When the string "instead" is part of a line in the data below, report the whole line.

Dataset records –
***

Below are the code and all the weights of a small trained network. Each question names an input and a class and asks about switching units off, where a switched-off unit gives its printed mean instead of its output.

import numpy as np


def w(rows, s, z=0):
    codes = np.array(rows[::2]) - 128.0
    scale = np.full(codes.shape[1], s)
    scale[-1] = z or s
    return codes * scale


def norm(h):
    return h / np.sqrt((h * h).mean(-1, keepdims=True) + 1e-5)


def f(y):
    return np.maximum(y, 0)


def log_softmax(a):
    a = a - a.max(-1, keepdims=True)
    return a - np.log(np.exp(a).sum(-1, keepdims=True))


def net(x, mask):
    res = np.array(x, float).reshape(1, 4) / 4 @ E
    u = 0
    for l in range(4):
        y = f(norm(res) @ A[l][:, :-1].T + A[l][:, -1])
        res = res + np.where(mask[u : u + 7], y, B[l][:, -1]) @ B[l][:, :-1]
        u += 7
    return log_softmax(norm(res)[-1] @ U[:, :-1].T + U[:, -1])


A, B = {}, {}
E = w([
[147,187,155,139,40,102,62,151,160,141],'x0',
[127,133,235,206,144,50,192,200,99,137],'x1',
[184,171,72,150,160,38,114,38,83,2],'x2',
[92,205,51,46,143,81,183,199,206,161],'x3',
],0.0083)
A[0] = w([
[125,107,170,171,127,100,178,191,125,148,92],'L0N0',
[101,78,143,85,146,113,198,67,125,134,3],'L0N1',
[130,69,167,128,112,235,130,200,108,159,52],'L0N2',
[113,147,84,32,124,182,99,116,147,144,76],'L0N3',
[54,2,91,98,203,167,203,146,125,84,69],'L0N4',
[33,106,167,115,92,181,103,176,221,184,83],'L0N5',
[149,178,105,184,9,155,112,160,156,127,62],'L0N6',
],0.0084,0.0052)
B[0] = w([
[10,52,148,130,160,135,165,35,226,130,195],'L0N0',
[149,77,55,240,119,89,63,223,49,133,141],'L0N1',
[148,145,69,39,153,75,173,86,51,190,218],'L0N2',
[52,84,205,142,222,110,68,59,182,102,224],'L0N3',
[71,143,3,218,54,171,94,220,86,106,213],'L0N4',
[120,100,76,44,106,100,203,105,21,87,255],'L0N5',
[46,79,30,238,17,64,72,176,110,136,194],'L0N6',
],0.0074,0.0068)
A[1] = w([
[212,170,138,109,132,111,140,85,99,28,114],'L1N0',
[109,117,119,177,165,42,83,150,115,69,223],'L1N1',
[251,28,125,164,70,102,160,86,14,157,119],'L1N2',
[22,172,89,28,124,124,151,165,106,142,151],'L1N3',
[106,157,255,172,153,114,173,206,106,182,10],'L1N4',
[131,79,180,175,158,195,50,100,88,179,3],'L1N5',
[134,182,91,57,160,139,162,173,215,150,220],'L1N6',
],0.0075,0.0017)
B[1] = w([
[138,144,71,78,150,38,151,123,125,190,187],'L1N0',
[39,138,92,60,158,137,203,147,134,181,230],'L1N1',
[143,254,118,127,129,163,166,162,172,125,222],'L1N2',
[174,159,205,154,165,143,122,149,195,98,254],'L1N3',
[138,43,164,140,223,86,27,89,76,102,155],'L1N4',
[207,119,162,213,128,198,146,148,189,165,163],'L1N5',
[204,129,168,186,185,150,89,180,90,129,172],'L1N6',
],0.0099,0.0082)
A[2] = w([
[200,139,175,161,118,173,139,78,70,169,164],'L2N0',
[107,77,187,66,95,182,135,181,97,188,61],'L2N1',
[79,154,177,146,140,80,197,127,78,113,160],'L2N2',
[99,165,174,140,2,61,46,157,156,140,127],'L2N3',
[156,73,80,53,128,172,29,134,148,137,33],'L2N4',
[111,138,108,165,143,182,112,55,197,165,4],'L2N5',
[146,151,136,83,126,206,89,39,140,146,95],'L2N6',
],0.0099,0.0016)
B[2] = w([
[145,194,104,75,158,95,76,205,241,83,179],'L2N0',
[208,243,66,58,222,6,156,77,1,164,196],'L2N1',
[167,67,110,135,77,177,33,50,170,83,253],'L2N2',
[132,127,25,212,169,216,104,142,107,225,225],'L2N3',
[121,81,127,169,182,82,83,56,117,164,195],'L2N4',
[71,86,221,139,99,129,135,142,145,91,194],'L2N5',
[123,41,161,112,198,82,172,132,184,116,189],'L2N6',
],0.0091,0.0062)
A[3] = w([
[80,196,96,34,135,127,134,135,92,123,252],'L3N0',
[92,96,131,176,157,185,178,169,59,78,24],'L3N1',
[105,165,153,85,120,159,180,117,254,123,169],'L3N2',
[185,191,167,126,140,158,122,209,192,82,173],'L3N3',
[127,198,96,131,87,67,152,89,114,83,14],'L3N4',
[101,134,69,192,139,205,108,217,62,112,137],'L3N5',
[73,73,206,26,66,219,149,82,148,76,167],'L3N6',
],0.0085,0.002)
B[3] = w([
[196,152,153,110,73,153,166,119,27,106,255],'L3N0',
[65,135,129,168,135,73,78,75,93,175,172],'L3N1',
[138,126,185,88,30,162,153,192,137,113,208],'L3N2',
[144,166,144,134,126,254,147,237,217,138,210],'L3N3',
[134,123,164,96,140,82,167,124,96,168,183],'L3N4',
[125,124,87,194,23,168,94,101,129,144,242],'L3N5',
[53,102,144,60,67,129,122,110,68,76,153],'L3N6',
],0.011,0.0064)
U = w([
[204,194,98,63,160,89,207,100,30,131,73],'0',
[102,144,29,218,120,158,133,125,93,162,225],'1',
[171,178,162,128,141,193,173,194,187,99,217],'2',
[108,4,185,117,189,96,120,64,147,85,48],'3',
[104,106,149,94,30,173,165,127,73,100,4],'4',
],0.013,0.0014)

Each question gives the input, the list of numbers given to net, and the class t.
The units are the neurons (one row each of A and B). Each row of codes is followed by its name. A weight is (code - 128) times the scale printed after its matrix; where a second scale follows, it is the last column's (A, B and U).
mask holds one flag per neuron, layer by layer. A switched-off neuron (its flag False) gives its mean, the last column of its row in B, instead of its output. The means were averaged over made-up inputs and are rounded, as every weight is.
A unit's drop is (log p(t) with every unit on - log p(t) with that unit switched off) / (log p(t) with every unit on - log p(t) with every unit switched off).
The circuit of an input: a set's keep is (log p(t) with only the set's units on - log p(t) with every unit switched off) / (log p(t) with every unit on - log p(t) with every unit switched off). Starting from the 12 units with the biggest drops (on a tie, the unit counted first), units are removed one at a time, each time the one whose removal leaves the highest keep (on an exact tie, the one counted first), for as long as the keep stays at least 0.8.
units of the circuit, in order: the units of the circuit, biggest drop first
most important unit: the unit with the biggest drop
top k neurons: the k neurons with the biggest drops, biggest first
top k neurons in layer l: the k neurons of layer l with the biggest drops, biggest first
input [-6,-6,4,7], class 2: top 2 neurons -> L1N3; L2N3
input [3,-5,-8,4], class 0: units of the circuit, in order -> L2N1
input [3,-3,1,2], class 4: top 2 neurons -> L0N3; L1N1
input [0,-4,4,-5], class 2: top 3 neurons -> L0N5; L1N5; L0N2
input [1,3,0,1], class 4: top 4 neurons -> L0N0; L3N6; L3N2; L2N4
input [1,-5,-2,-5], class 2: units of the circuit, in order -> L1N5; L2N0
input [5,0,-2,4], class 1: top 2 neurons -> L0N6; L2N3
input [-1,-5,-8,5], class 0: top 2 neurons -> L0N5; L2N1
input [-7,7,5,8], class 2: units of the circuit, in order -> L1N3; L2N1
input [-5,-1,7,-8], class 2: units of the circuit, in order -> L0N5; L1N2; L2N0
input [-1,8,-6,1], class 3: top 3 neurons -> L0N0; L1N4; L2N2
input [2,-8,-3,7], class 3: top 2 neurons -> L0N3; L1N2
input [-4,-1,-8,5], class 0: top 2 neurons -> L2N1; L0N5
input [3,-5,0,2], class 3: most important unit -> L0N3
input [6,6,-5,2], class 1: top 2 neurons in layer 2 -> L2N3; L2N2
input [7,-2,-1,-8], class 2: top 4 neurons -> L1N5; L2N0; L0N4; L1N2
input [8,5,-1,7], class 1: top 2 neurons -> L2N3; L0N6
input [-4,7,3,6], class 3: units of the circuit, in order -> L1N2; L2N2
input [7,-2,5,6], class 1: units of the circuit, in order -> L2N3; L0N6
input [4,7,-5,-5], class 3: units of the circuit, in order -> L1N4
input [4,-7,0,-6], class 3: top 2 neurons in layer 1 -> L1N3; L1N6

***

Solution to this problem –
Below are the code and all the weights of a small trained network. Each question names an input and a class and asks about switching units off, where a switched-off unit gives its printed mean instead of its output.
mask holds one flag per neuron, layer by layer. A switched-off neuron (its flag False) gives its mean, the last column of its row in B, instead of its output. The means were averaged over made-up inputs and are rounded, as every weight is.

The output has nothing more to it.